→ Task instructions:
Where the word "directions" appears in a line below, copy the whole line.

━━━━━━━━━━━━━━━━━━━━━━━━━━━━━━

These are the activations of a small network on made-up records, seen along a few directions, one row for each record.
After each row come some of the record's fields: Motu, Semaf, Ruk, Tik, Ropal, Pag.
A field that a record lacks is written missing.
Other fields move the rows too, some of them a lot.
Strong random noise was added to every row along 2 fixed directions; ignore it. To show where, here is one row again and again, with new noise each time:
[ 205  185   68   75   -1 -130  -43  -59   96   70   82 -138   -6 -499
 -279  234  113  171  221 -150   70]
[ 120  -30  -19   51  224 -197  -99    4 -103 -101   50  -43 -127 -289
  -58  148    1 -113  208   -2  -40]
[ 110  -62    5  -43  180 -332    2  -56   11   45  189  -39 -269 -357
 -139  125   43 -235  131  -41  273]
[  95  -93  -56   70  312 -181 -148   42 -202 -200    0  -12 -127 -199
   39  126  -49 -173  226   59 -168]

[ -58 -300 -112  -57 -214 -127  448  -21  311  157  104  234 -126  -70
   -7  256  178  -93 -172 -141  366]	Motu=missing, Semaf=missing, Ruk=j2, Tik=missing, Ropal=missing, Pag=missing
[  84 -208   82   53   81   76  145  -84  -83  -58  -23  194 -152   81
   19  308  -92   62  -15   39  -68]	Motu=missing, Semaf=p3, Ruk=j2, Tik=missing, Ropal=z3, Pag=v3
[-160  345   10 -222 -191 -149  163    8  428  341  168 -150   45 -187
 -193 -245  -26  228 -176 -472  437]	Motu=h3, Semaf=missing, Ruk=j4, Tik=b2, Ropal=z1, Pag=v2
[  29 -198   -7    8   89 -167 -139 -199  135  -95  129  -94 -159 -417
 -218   65 -156 -110    1   91   62]	Motu=missing, Semaf=p3, Ruk=j3, Tik=missing, Ropal=z3, Pag=v3
[-135  -34 -270 -188 -331  -18  214  287  350  216  191 -102   99 -205
 -139 -191  102  238 -232  -51   64]	Motu=h3, Semaf=p2, Ruk=j4, Tik=b2, Ropal=z2, Pag=v1
[-297  240 -154 -258  -73  -86   34  283  234   50    3  107  151  284
   44 -342 -262  -45 -324    8  287]	Motu=h3, Semaf=missing, Ruk=j4, Tik=b2, Ropal=z3, Pag=v2
[-112  159  -98   27 -201   25   72  233  113   -6 -297  -58  195  -81
    1   -5    0  314   42   21 -239]	Motu=missing, Semaf=missing, Ruk=j4, Tik=b2, Ropal=z2, Pag=v1
[ 140 -127   52  300  115  153  -46  -45 -275 -150   49   31  181  -94
   56  153  182  205  240 -106 -507]	Motu=h3, Semaf=p2, Ruk=j1, Tik=missing, Ropal=z1, Pag=v1
[ -56  508 -140  387  238   -2 -600   56 -196 -152  -37 -217  185  -20
  104 -256 -304 -146  118  114 -398]	Motu=h1, Semaf=missing, Ruk=j4, Tik=b2, Ropal=z2, Pag=v3
[-107 -197  214  -86  -35 -125  360 -215 -279  -95  -42  216 -209  513
  236  -31   84 -312 -121  166   -1]	Motu=h3, Semaf=p3, Ruk=j2, Tik=missing, Ropal=z1, Pag=v3
[-136  134 -232 -160  -74 -110   28   78   15  104   30  108  -62  239
 -183 -247   89   -9   25  -17  102]	Motu=h3, Semaf=p1, Ruk=j2, Tik=missing, Ropal=z2, Pag=v1
[-163   35   66 -292 -178  -89   17 -129  -71  247   50   10 -180  306
  -91  -90  196 -352 -324   17  317]	Motu=h2, Semaf=p2, Ruk=j2, Tik=missing, Ropal=z2, Pag=v3
[ -83 -644  -92 -215  -29    3  416   80  115  140   27  243 -160   40
   -4  144  135 -141  -39 -131  201]	Motu=missing, Semaf=p2, Ruk=j2, Tik=missing, Ropal=z1, Pag=v1
[-169   51  110 -158  -13  323   31   76  128  -92  -25   42  -18  156
   46  -38   41  236   88  -42 -335]	Motu=h3, Semaf=p1, Ruk=j3, Tik=missing, Ropal=z1, Pag=v3
[ -78 -103  172 -173 -352   82  -50 -127   74   10  -27  -29  144  -71
  -25   35  102  147  168   40  -32]	Motu=missing, Semaf=p1, Ruk=j3, Tik=missing, Ropal=z1, Pag=v2
[ -29  126  -56  -31 -323  320  115  -59  101   61  -75 -147  164  -86
 -241  205  101  287    5 -265  158]	Motu=h2, Semaf=missing, Ruk=j2, Tik=missing, Ropal=z1, Pag=v1
[-263  226 -488 -194   16  -24 -238  317  424  229   80 -210   76  -60
 -100 -469 -191   50  -72  124  187]	Motu=h1, Semaf=p1, Ruk=j4, Tik=b2, Ropal=z2, Pag=v2
[-229  -11   39 -147 -283  107  462   76  210  242  -88  -12  137  -37
 -112  -68 -100  290  -61   46  144]	Motu=missing, Semaf=p3, Ruk=j4, Tik=b2, Ropal=z1, Pag=v2
[-206 -157 -127 -391 -434  -71  374  146  269  338  -12   57   47 -238
 -164 -165  126  121 -186  -25  295]	Motu=missing, Semaf=p2, Ruk=j4, Tik=b2, Ropal=z1, Pag=v1
[  92  155   98  204  -54   10  121 -200  110  269  115 -204   47 -169
 -252   61   62  154   13   26  354]	Motu=h1, Semaf=p3, Ruk=j2, Tik=missing, Ropal=z1, Pag=v2
[ 286  298  162  365  180  111 -366   96 -233   77   32 -132  143 -225
    3   55  101  156  142   82 -171]	Motu=h1, Semaf=p2, Ruk=j3, Tik=missing, Ropal=z3, Pag=v2
[ 201 -468  113  249  119  107   91 -191 -141 -298   41  115  -30  -36
  101  381  -29 -126  150  145 -292]	Motu=missing, Semaf=p3, Ruk=j2, Tik=missing, Ropal=missing, Pag=v3
[ -67 -304 -179 -137  446 -134    1   28  -68 -130  -12  161 -190  175
  289  -95 -375 -463  -97  220 -108]	Motu=missing, Semaf=p3, Ruk=j4, Tik=b2, Ropal=z1, Pag=v3
[-198  165   28  -76  -99  226  137  248 -189 -226 -281  -28  176  361
  260   81  132  273   38   -5 -559]	Motu=h3, Semaf=missing, Ruk=j3, Tik=missing, Ropal=z2, Pag=v1
[ 201 -114   54  -16  -85  -93  228   26  132  125  274  -19  -37 -261
 -319  -17  -75  183 -106  -72  345]	Motu=h3, Semaf=p3, Ruk=j4, Tik=b2, Ropal=z3, Pag=v2
[   9  126   68  185    3 -155 -103   -2  199  -75   95 -112  221 -104
 -161   16   67   75   12  -41  103]	Motu=h3, Semaf=missing, Ruk=j2, Tik=missing, Ropal=z2, Pag=v2
[  89   36   80   89  146   37  -47  -73 -343 -133    3   77  145  339
  198   71  -82  126   21   70 -297]	Motu=h3, Semaf=p3, Ruk=j1, Tik=missing, Ropal=z3, Pag=v2
[  89  554   84  212  -82  -21 -400 -160 -166   54   -8 -122  -92  138
   65 -283  -52 -100  175    1 -120]	Motu=h1, Semaf=p1, Ruk=j4, Tik=b2, Ropal=z2, Pag=v3
[-225 -128 -195  146  141  317  -68  283 -164 -177 -508  117  482   93
  278 -117 -124  293  111  -12 -837]	Motu=missing, Semaf=p2, Ruk=j4, Tik=b2, Ropal=z1, Pag=v1
[ 155  -41  231  185 -143  376  -68   88 -216 -297 -183    2  153 -129
  152  456  -17  536  265  -84 -522]	Motu=missing, Semaf=missing, Ruk=j3, Tik=missing, Ropal=z3, Pag=v2
[ -42 -534   72   26  142  173  204   75 -313 -505  -29  113 -186  263
  426  225   19 -228  112   49 -456]	Motu=h3, Semaf=missing, Ruk=j3, Tik=missing, Ropal=z2, Pag=v3
[ 253   78  291  161   30 -129   58 -256 -433  -83   13   32 -127  190
  110   71  160  -34  138   68 -144]	Motu=h3, Semaf=p3, Ruk=j1, Tik=missing, Ropal=z3, Pag=v1
[ -33  223  -33  336  -60  334 -217  197   45 -239 -337  -35  486   52
   29  334  -30  483  125  -20 -742]	Motu=missing, Semaf=missing, Ruk=j2, Tik=missing, Ropal=z2, Pag=v3
[-212  142  -78 -131 -361   64  377   86  397  189  103  -55  311  -35
 -242  143  217  395 -149 -260  171]	Motu=h3, Semaf=missing, Ruk=j2, Tik=missing, Ropal=z2, Pag=v1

━━━━━━━━━━━━━━━━━━━━━━━━━━━━━━

→ Result below:
These are the activations of a small network on made-up records, seen along a few directions, one row for each record.
Strong random noise was added to every row along 2 fixed directions; ignore it. To show where, here is one row again and again, with new noise each time:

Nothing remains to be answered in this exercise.